(Data records Opens)

Each named move below is a turn or a mirror, shown by a few rows before and after it. Which moves, in which order, take the first row of each later pair to the second? The first pair is answered.
Bifon:
[ -7  -2   4  -6 -24  -8  29  60  19  24   2] => [ -1  27  10   6 -26 -19  51  45   2  -4  -7]
[-63  14 -10 -32   1  11 -33 -31   8  17  15] => [-57  43  -5 -22   2   6 -16 -44  -9  -9   7]
[  6  18 -16   5  12 -10  19 -11  -5 -24   7] => [ -3 -18 -15  -8  17   1  -7  12  17  13  18]
kap:
[  6  -9  11 -28   7 -15  20 -18 -18   3   2] => [ 21 -14  14 -26   9 -15  11 -22 -11  12   4]
[  4  11  38 -25  13 -23  -2   9   6  30 -29] => [ -5  14  37 -23  11 -25   4  10   1  25 -30]
[-41  40  -8  -5 -16  19  23 -31 -54 -26 -14] => [ 55   5 -16  14  -9  29 -41 -41 -10  40  -1]
deze:
[-15   1  27 -10 -27   1  -7  55  -9  -6 -12] => [ 11 -38 -30 -13  14  27  -5  19  -6  10  34]
[-24 -24  -9 -12   3  12  -1  51 -25   9  34] => [ 29 -33  -4   4   2 -19 -22  38  11  30  18]
[ 17   9  23  14 -37  -5 -10  27   2   5 -14] => [ -6  -5 -23   0 -10  34   8  11 -24  -2  28]
[ -8  -2  17 -25  -5  52 -21 -17  22  38  15] => [ -8   8  38 -23 -19  37 -26  -8  25  40  -6]
Now pairs of rows:
Between the rows of a pair lie 2 to 3 moves.
[ 50 -47  -6  20  20 -94   2  16  74  -7   8] => [-25 -50 -53  -3  52 -48  56   0  20 -49  53]  deze, deze, kap
[ 23 -37  24  -6  -7  16 -10  80   6  22  -2] => [-10   6  28   2 -12   6  39  68 -33 -35 -20]  kap, Bifon
[-17 -36 -29 -14  10  15 -31  -6   2  20  16] => [-38  -7  16 -10 -20 -18 -25  19   6   2 -28]  deze, kap
[ 16   4 -35  10  16  -3 -23 -57  17  13   4] => [ -8 -13 -18   3   8 -29 -33 -31  41  26 -16]  kap, deze, Bifon
[  4 -35  -1 -12 -11  -5 -21  15  20  22  -3] => [-20  14  12  -3 -23  -4  18  11 -22 -27 -15]  deze, Bifon
[ 12   0 -23  25  25  -2  66  21 -37 -48  35] => [ 31 -35  26  19  -6 -36   0  77  29  16  -3]  Bifon, deze
[-48 -14  19 -15  -5 -13  -2  38   6  10   1] => [-44 -32 -15 -20  18  -6   9  12   5   5  24]  deze, kap
[-51 -26  -8 -10  13   3  64  50 -24 -28  21] => [ 53 -39  33  16 -10 -27  -7  58  36  33 -11]  deze, deze, kap
[ 28 -29   0  17  26 -69  34   2  28 -10 -13] => [-43 -32   6 -10  20 -39  46  42   2 -24  -3]  kap, Bifon, deze
[-49 -18  -6 -27   9 -12   0  -9  14   5  -1] => [-28   7  -3  -8   9 -31  11 -31   8 -15 -15]  deze, kap, Bifon
[ 21  26   8  12  14  27  43 -41 -24 -52  21] => [  7  19  75   0 -36  16 -11  35   7  -8 -19]  kap, Bifon, deze
[ 79 -36 -15  13  10  38 -26   0  15  36  31] => [ 24 -35  28  -7 -26  36 -34  61  19  49   8]  Bifon, deze, Bifon
[-36   7 -10 -18  -1   1  -2  36 -56   5  14] => [  0  -6 -14 -14   1  16 -32  33 -41  34  28]  kap, deze, deze
[  4 -42   3  -5  -6  -6 -21  23  37  40  -3] => [  7  21 -20  16   9   3  43 -34 -22 -35   3]  Bifon, deze
[-55 -24 -12 -22   0  -5  13  -4 -21  -8   0] => [ 21 -40 -17  -6   1   2 -31 -18  13  37   8]  Bifon, kap
[ 30  75  38   8 -47  30 -49   5 -32  25 -45] => [-10  62 -11  -9 -16  85 -19 -14 -69   7   8]  Bifon, deze, Bifon
[ 69  -1 -15   7  14 -49   7 -33  33 -17 -20] => [ 13  34  28  -2 -23 -53  24   3   9 -44 -47]  deze, deze, deze
[-10  10   7 -22   3  31 -45 -17  14  17 -30] => [-22  18  19 -19  -1  15 -36 -17  13   8 -45]  kap, deze, deze
[ -1  34  -1 -15 -10 -32  24 -44  13 -16 -21] => [-49  -6  -4 -42  -7 -17  11  -6  29  11 -13]  Bifon, kap
[ 42  19  42  11 -31  21 -47  23  28  30 -17] => [ 26   2 -43   6  32  44  15 -48  -7 -12  41]  kap, deze, Bifon
[  7  39  19  -6 -10 -12 -32 -10  11  59   1] => [-32  26 -27 -19  23  -3  11 -41 -12  25  31]  kap, deze, kap
[-26 -26 -18  -1   6 -23 -35 -31  43  16 -32] => [-53  -8 -28  -3  12 -21  -3 -43  16 -19 -31]  kap, deze, Bifon
[ 46  45  26  11 -40  25   7  10 -36  24  -6] => [ 14  -2  23 -11 -33  35 -14  40 -16  58   8]  kap, Bifon
[ 45 -21 -54  25  48 -21   5 -52  23  14  18] => [-66 -47 -36 -22  26  32   3  30   0  28  31]  deze, Bifon, deze
[-62  -2 -18 -26  11  27  48 -18 -34 -26  20] => [ -8  -9  52 -13 -40 -13 -28  35  30  39 -28]  Bifon, kap, deze
[-18  28   2  -7 -23  12 -10 -31 -43 -30  11] => [  8   8 -16  -1  -5  14 -21 -51 -26 -17  29]  deze, deze, deze
[  4  -4 -40 -10  42 -27  25 -25  -6 -26  13] => [-16 -29 -42 -23  44 -19  17  -5   2  -9  21]  Bifon, kap
[ 12  32  -8  17 -11  26 -20 -44  -9  28  -5] => [ 13  29 -14  23  -2  10 -12 -55  -1  19 -10]  kap, deze
[-54 -43  13 -20   5  -7   0  61  17  20  -7] => [-58 -53 -13 -19  27  -2  13  39  11  13  12]  deze, kap
[ 54  12  -9   6 -15  51 -18  36 -32  26  20] => [ 66  33   3  21 -26  36 -10  29 -38  10   4]  Bifon, deze
[-58 -32   2 -23 -28  36 -43  16  10  44   0] => [-43 -42 -11 -19 -20  35 -48   7  16  53   8]  deze, deze, deze
[-37 -32 -14 -32  17  29  13  -7 -11   3  -2] => [-22  11  -5 -11  10   4  36 -29 -24 -32 -21]  deze, Bifon, deze
[ -7 -16  -1   6  -5 -69  11 -13  26  -4 -37] => [ 21 -51 -28   2   8 -13 -23  -9  33  43  10]  Bifon, deze, kap
[  5  38   7  18   2  15  22  30 -27 -49  27] => [ 10  29  -9  20  18  -7  34   7 -19 -57  28]  deze, kap
[ -7  27 -35  20   4  12  44  -7 -33 -49  14] => [ 15  29 -21  32  -3 -33  39 -18  -6 -48 -14]  deze, kap
[ 76  -2  21  36 -22  37 -31 -14 -26  34  18] => [ 26  23  49  25 -48  47 -22  16 -56  14   4]  deze, kap
[ 31 -26  -8 -11 -24 -28   1 -18  47  21 -42] => [ 12   6  -5  -8 -27 -35  36 -28  20 -18 -55]  Bifon, kap
[ 34  38  -1   6  -5 -19  27  20 -17 -53   8] => [ 61 -11  -6  -5  -1  -3 -21  35  21   8  31]  kap, Bifon
[ -5  -6  34  19 -28  -8  42  20   6 -17 -18] => [ 43 -34   5  26  -6   8  14  -1  21  15  10]  kap, deze, deze
[-40  21  31  16  -1   3  19  30   6 -11 -14] => [-11 -28 -15  11  33  25   2   9  26  26  23]  Bifon, deze
[ 24  -4 -26   4  11  23   6   4 -11  -3  15] => [  4  -9  11   1 -15  -2  -6  40  10  11 -12]  deze, kap, Bifon
[115  30  67  56 -46 -11 -43  47   6   3 -11] => [105 -37  24  34 -15  34 -68  53  23  56  41]  deze, Bifon, deze
[-11   8  -3  16  14 -46  41  35 -10 -60   2] => [ -1 -10 -32  14  36 -29  45  17 -11 -54  28]  deze, deze, deze
[  9  42  10  22   2 -55  20 -15  -8 -20 -21] => [-20  41  -6  13   9 -32  38 -15 -30 -34  -1]  deze, deze, deze
[ 14 -38  10 -33 -65  -6 -33   7  56  -8 -14] => [-12 -52 -40 -45 -30  40  -7 -14  21 -24  33]  Bifon, deze, Bifon
[-39  38   3 -23  24 -35  39 -45  38 -41 -34] => [-54   6  27 -40   9 -37   8  -4  69  -4 -43]  deze, Bifon, deze
[ 64 -17 -15   8  21 -27  -6 -11  44  24 -15] => [  2  27  -7   4  13 -39  53 -15   1 -43 -32]  Bifon, kap
[ 12  14  -3  18 -13   9  18 -10 -15 -21 -11] => [ -7 -21   8   1 -21  16  -6  25   4  15 -10]  Bifon, deze
[ 11  -2  22  23  -6  -8  12  26  31  26 -10] => [-23   8   1  15   2  22  42  22  -4  -2  14]  deze, Bifon
[ 90  41  23  42 -12 -34  29   1  -7 -38 -18] => [-41  -5  36 -23 -29  35  15 102 -24  -3  10]  Bifon, deze
[  0 -12  26  17 -15 -21  42  83 -29 -29 -13] => [ 67   0  26  41 -15 -27  24  60 -20 -18 -13]  kap, Bifon
[-88  -9  20 -20 -32   4 -12  65   8   5 -15] => [  6  40 -43  25  22 -10  41 -56 -23 -59  12]  deze, Bifon
[ 44 -29  -8  10  33 -46   5  14  17   6  -3] => [  9  -3  24   5   6 -54  13  43   2 -13 -30]  deze, deze, deze
[-44 -11 -32   4  24 -47  36 -54   9 -36 -10] => [-24 -13 -27  10  24 -54  27 -60  25 -25 -14]  deze, deze, deze
[-57 -21 -27 -36  12  19  12  29 -35 -40  34] => [-60  -3  24 -31 -25 -17  -4  60 -15 -33 -13]  deze, deze, Bifon
[ 57 -49  30   4 -29 -14 -70  57  57  61 -15] => [-95 -14  40 -31 -37 -24  22  82  -2 -25 -36]  kap, Bifon
[ 17  27  18  -8  -8   7 -35 -23 -14   7 -21] => [-26  26  20 -19  -6   6 -18 -10 -26  -3 -23]  Bifon, kap
[-21  23  -7   6  -9  -5  14  22 -29 -17   7] => [ 12  32  -1  13 -11   5   0  19 -32 -11  11]  kap, Bifon, deze
[ 27 -12 -35  22   3 -18  -2 -62  -4 -13   9] => [-12  -8 -39  13   3   7  16 -50 -30 -29  19]  deze, deze
[ -7 -25   4   0  24 -47  27 -36  14 -25 -30] => [-23 -19  10  -2  22 -46  34 -26   8 -32 -33]  deze, deze, deze
[-53  24  21   6  -9 -41 -16 -26  -1 -20 -44] => [-59  21 -18   1  19  -9   5 -50 -24 -31  -9]  Bifon, deze, Bifon
[ 61 -45  -6   6  16 -25 -31  67  39  23   1] => [ 45 -57 -42  -3  43  13 -14  54  17  21  37]  deze, deze
[ 32 -18  31  23  -5 -49 -13  24  29  22   1] => [-31  11   0  12   9   2  43  10 -41 -34  36]  Bifon, deze
[-11  -5   0  -8   4  16  -1   6  -8  -4  15] => [ 12  -4   0   0   2  16 -12  -2  -3   5  17]  Bifon, kap
[  4 -15  47  -7 -17   1 -35  74  56  42 -51] => [ 64  66  13  42   7 -19  32 -27   4 -44 -53]  deze, deze, Bifon
[-89   3  14  -9 -43   2  22  -7  13  30  15] => [-10  26 -16  27 -17 -22  40 -80  11   1  20]  deze, Bifon
[ 22   2  14   0 -15  27 -21  30   5  11   1] => [ -8   7   8  -8  -8  40  -8  32 -19  -5  11]  deze, kap
[-27  -7  27 -22 -22  12 -74   6   6  27  -7] => [-27  45  10  -4 -10  21 -19 -41 -46 -39  -1]  deze, Bifon
[ 15   1 -30  -4   9   6 -25 -50   7  -1  15] => [ 22  17   5   4 -19 -26 -34 -40  23   2 -22]  deze, deze, deze
[-32 -61 -67  14  60 -60  54 -42  22 -20  -2] => [-44   6  13  25  -1 -93  50  -2  13 -41 -70]  kap, Bifon, deze
[ 11 -19 -34   3  19   5 -27 -51  -3   4   8] => [-43  -1 -17 -12   3  33 -11 -22 -37 -12   8]  deze, kap, deze
[ 35  -3  27  45  17 -81  29   2 -15 -32 -37] => [ -1 -71  28  12  15 -56 -19  53  20  33 -17]  deze, Bifon, deze
[  0  23 -11   6  19  47 -11 -45  -3  18   0] => [-23  44  16   8   3   5  11 -41   2  -9 -39]  kap, deze, kap
[-62 -21   1 -16  -3  -1  15  38   2 -13   5] => [ 16  12 -20  23  18 -32  33 -32   4 -43   1]  deze, Bifon
[-40  19 -18 -24   4  -1 -19 -81   1   9 -19] => [-60  11 -13 -36   2   8 -26 -65   4  22 -18]  Bifon, deze, deze
[ 26 -46  34  14  -8   0  -6  84  18  16  17] => [ -4 -40  35   6  -9  15   9  93  -1   5  22]  deze, deze, deze
[-18  10 -22 -15   6  55 -18 -25 -25   1  14] => [-25  38   1 -10 -14  39  -8 -17 -32 -17 -11]  deze, Bifon, deze
[-32 -17 -26 -42  11  35   3   3 -41  -8  39] => [ 35 -18  13 -22 -22  18 -56  26   0  40  11]  deze, deze, kap
[  9 -34  22   2   5  -2 -20 -27  37  40   1] => [  0  10   5  13  15   7  29 -65  -9 -19  11]  deze, deze, Bifon
[ 32  66  29  11 -68  67 -52 -32 -31  25 -26] => [ 56  52  18  16 -53  62 -57 -47 -22  38 -15]  deze, deze
[-17 -23 -40  -9  34  33  51 -20   2 -23  16] => [ 10 -40 -42  -7  31  36  27 -16  18   6  22]  Bifon, kap
[  5 -23  25  -9 -10   2 -15  25  22  25  11] => [ 27   7  -9  10   9  14  16 -28  -8 -12  28]  Bifon, deze, kap
[  8 -50  31  21  44 -65  29  72  20 -36   6] => [ 42 -68  12  19  54 -26  -1  69  24  -5  38]  kap, deze, kap
[-55 -18 -39 -49  24   7   5 -24  12  22  10] => [ -2 -23 -16 -35   5   5 -40 -13  37  60  -1]  deze, deze, kap
[ 34 -39 -21   3  38 -64 -12 -53  87  28  20] => [ 48 -14  37   6 -18 -35 -60  13  84  60  -2]  deze, kap
[112  14   2   7  24 -31 -15 -67 -39   7  30] => [104  47  63   4 -26 -25 -39 -12 -44  17  -1]  deze, kap
[-21  21   7 -15   3  -4  40  56 -30 -11  21] => [ 26 -15   4 -15   5   5  -4  62   3  38  35]  Bifon, kap
[  2 -26   1  12   4  32  31  86 -36 -21  54] => [ -4  -1   3  25  10 -19  73  55 -34 -62  22]  Bifon, deze, kap
[ 19  70  14  26 -34  -4  -9 -43 -24  -8 -22] => [-37  61  20   1 -41  27  -1  -8 -45 -10 -10]  Bifon, deze, Bifon
[ 35  41  24  23  -8 -34 -25 -50  12  -1 -40] => [-34 -37 -33 -22  28  33 -30 -26   6  34  28]  kap, deze, Bifon
[  8  16  -2 -13 -22 -12  22 -20 -19 -59  17] => [ 13  24  23 -14 -41  -4   3   5 -21 -47   9]  kap, deze
[  8  -7  14  -4  -5 -13 -17   6  16  21 -23] => [ 31   3  -6   7   8 -13  -5 -24   9   7 -12]  Bifon, deze, deze
[ 43 -28 -11   0  16   5 -30 -10  21  44  16] => [ 35  25 -20  13  20   2  21 -41 -31 -16  17]  Bifon, deze, deze
[ 69   1  -9  33  12 -37  25   2   0 -20  -9] => [-32 -14  -6   4   8 -28  60  36 -17 -35 -11]  Bifon, kap
[  1 -16   0 -17  18 -27 -18 -50  43   5 -52] => [-57   8   0 -31  13   7  18 -35  -4 -30 -41]  Bifon, deze
[-58 -56 -35 -20  -9 -68   9 -20  56  23 -25] => [-92  -4 -19 -14 -26 -60  44 -19  12 -23 -39]  kap, deze, Bifon
[-38 -21 -30 -26  28   0  -8 -32  17   6   2] => [ -4  20   2   1   6 -37  -3 -44  22 -17 -38]  kap, Bifon, deze
[ -2  17  -1  25  18  -6  50  24 -19 -42  15] => [ 20   5  -8  31  27 -26  45   7   0 -36  13]  deze, kap
[ 14  26  40  39  -1 -48  19 -15 -13 -14 -46] => [-32 -62 -21   2  47  -2  12 -11  -1  25  20]  Bifon, kap, deze
[ -3  -3 -17  -2  20 -22  16  -5 -15  -8   4] => [  9  -4 -13   3  20 -32   7  -6  -4  -5  -2]  deze, deze, deze
[-16  -8 -15  12  -7  18 -19   6  24  23   0] => [-11 -12 -21  16   3   7 -16  -6  29  21  -1]  kap, deze
[ -8  42   8 -13 -18 -23 -24  48 -18 -23 -24] => [ -6 -10 -49 -29  24  16 -33  30 -14   5  30]  Bifon, deze
[-48  26  61 -38 -42  53 -25  43 -48  18  -3] => [  9 -10  21 -32 -17  84 -54  16 -33  57  37]  kap, deze
[  8  23  -8  16  15 -15  45  -6  -8 -38   8] => [ 22  14 -13  19  22 -17  35 -13  -1 -31  11]  deze, deze, deze
[ 40 -56 -31 -14  22  30   3  65  12  45  58] => [-15   2  44 -14 -32 -16  19 111   4   9 -12]  deze, kap
[ 70 -14  26  57   6  49 -13  26 -27  18  24] => [  0   3  21  40   9  59  33  33 -68 -23  27]  deze, deze, kap
[-28  36   5 -15  -1 -11   9   8  -3 -35 -28] => [-21 -12   3 -27   2   3 -31  29  31  16 -13]  Bifon, kap
[87 -9 -9 41 18 18 22  9  4 -3 36] => [ 36  10   1  39  17 -29  72   1  -7 -55   6]  kap, deze, kap
[ 54  60  13 -17 -25 -22 -16 -77  25  40 -10] => [ -7  87  32 -35 -53  42  -9 -26 -27  31   8]  deze, kap, deze
[  9 -49   7   9  11 -12  -2  49  22  24   3] => [  9  -5 -12  28  27 -26  54   1  -9 -35   1]  kap, deze, Bifon
[-68 -54 -12 -18   9  57  -9  51  -5  35  25] => [-101  -26   16  -16   -5   -6   25   49    2   -3  -28]  deze, kap
[-65 -26 -23 -14   1 -27  -3 -42  30  10  -9] => [  1 -22 -26   4   0 -29 -29 -61  42  24  -7]  Bifon, kap
[ 80  47  21  26 -50  66   4  13 -38 -47  30] => [106  30   2  34 -32  55  -2 -14 -22 -37  42]  kap, deze
[ 78  -1  -8 -15  -2  11 -48 -13  21  38   1] => [ 68  29 -35  -9  13  23  -3 -46 -25  -9  18]  Bifon, deze, deze
[ 34   3  46  25  26 -51  -2  -3  13   4 -16] => [ 29  -4  30  22  38 -53  15 -21  11  -6 -10]  kap, deze, deze
[ 37  -1 -17   2   4  -3 -36   2   2   9  31] => [-34 -13 -15 -22   1   0 -16  28  -6  -1  32]  kap, Bifon
[-45  -9  13 -19 -22  21  22  47 -10   4   4] => [-17 -40 -25 -18  10  36  16  13   1  23  36]  deze, deze, deze
[-30  22 -15  -4  49  10  57 -12 -30 -58  15] => [-59  27  47 -14   7 -16  30  50 -10 -37 -31]  deze, Bifon, deze
[-37  27 -25   3   2  36  30 -34 -41 -29   5] => [-18  35 -10  15   1 -23  35 -49 -12 -41 -33]  deze, kap
[ 48  37  22   1 -18  14 -23 -24  11 -13  -1] => [ 49  27   1  -3  -4  23 -18 -37   9  -9  16]  deze, deze
[36 -8 19  6 24  7  0 11 17 -6  1] => [26 -3 29  6 14 19 -6 28  7 -6  0]  deze, kap
[ 36  -5  22   4   1  -7 -15  20  11  28  -3] => [ 17 -21 -22  -1  32   3  17 -11  -4   8  26]  kap, deze
[ 29  65  26  34 -23 -23  13  -2  -1 -47  -7] => [ 55  32 -31  27  18  23   7 -36  -9 -25  53]  deze, kap
[ -2 -22  -9 -12  -6  40 -30   7 -10  16  51] => [  5  21 -11   2  -8  33   4 -19 -37 -26  44]  deze, Bifon, deze
[ 17 -40 -21  -8  23  49  -3  58  -6  22  48] => [-14 -22  -1 -15   5  49   4  81 -21   5  34]  deze, deze
[-41   6  19   1 -12 -39  46  17  -4 -32 -23] => [ -5 -28  25   2  -8 -55   8  22  44  12 -25]  deze, deze, Bifon
[ 20 -19   3 -21  55   0  48   0 -13  10   3] => [ -5 -23  16 -29  47   5  47  19 -15  13   0]  deze, deze, Bifon
[ -8  -6   8  -3 -28   5 -53 -21  24  24 -13] => [-44  24   1  -6 -25  19 -19 -24 -18 -18  -6]  deze, Bifon
[-22  33  22   2 -30 -20  31  42 -12 -42  -2] => [-20   7 -34  -8  11  17  40  13 -22 -39  46]  deze, deze, deze
[ -8 -60 -13  -1  18  -7 -11 -59  49  61 -10] => [  17    6   -5   27   16  -25   31 -100   14    2  -32]  Bifon, kap
[ 41  -2 -45   6  35  27  -6  -5 -17  -6  48] => [ 39   4 -27   2  20  47 -20  13 -22  10  46]  deze, deze, kap
[ 49 -49  10   9   8 -55 -21  31  58  25 -13] => [-29 -11  47  -6 -28 -47   6  78  18 -12 -36]  deze, deze, deze
[ -4 -21   1 -17   7  27  -6  30   4  16  35] => [-33   0  23 -21 -12  -4  12  42   2  -9   4]  deze, kap
[-28 -28   0 -44  -4  46 -54  38  26  41  25] => [ 84  49   4  15  -7  21 -38 -34   1  -2   7]  Bifon, kap
[ 15 -86 -32 -21  40  21  -8  89  25  37  73] => [ 25  62  54  31 -28 -60  47  75 -13 -71 -31]  deze, Bifon
[ 17   9 -13  17  32 -19  59  -5 -47 -27  15] => [-28 -48 -17 -17  34  -4  36  37 -21  14  32]  Bifon, kap
[-65  35  11 -17 -27 -40   9 -50 -18 -41 -45] => [ 15  17  17   1 -26 -67 -34 -66  28   5 -55]  deze, deze, kap
[-14  57  12  -6 -21  53 -10 -34 -36  -3  -2] => [ 19  -4   3 -12  -6  38 -56 -32  17  58   6]  Bifon, kap, deze
[ -7  10  20  25   3 -84  45 -29  29 -45 -32] => [-56 -76 -27 -23  37 -12  21  -2  37  12  38]  deze, Bifon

(Data records Closes)

* **What you will do**
In the listing above, find the line containing "17] => [ -4 -40" and the line containing "-18 -25 -25". Output them and every line between, exactly, and nothing else.

* **Solved problem**
[ 26 -46  34  14  -8   0  -6  84  18  16  17] => [ -4 -40  35   6  -9  15   9  93  -1   5  22]  deze, deze, deze
[-18  10 -22 -15   6  55 -18 -25 -25   1  14] => [-25  38   1 -10 -14  39  -8 -17 -32 -17 -11]  deze, Bifon, deze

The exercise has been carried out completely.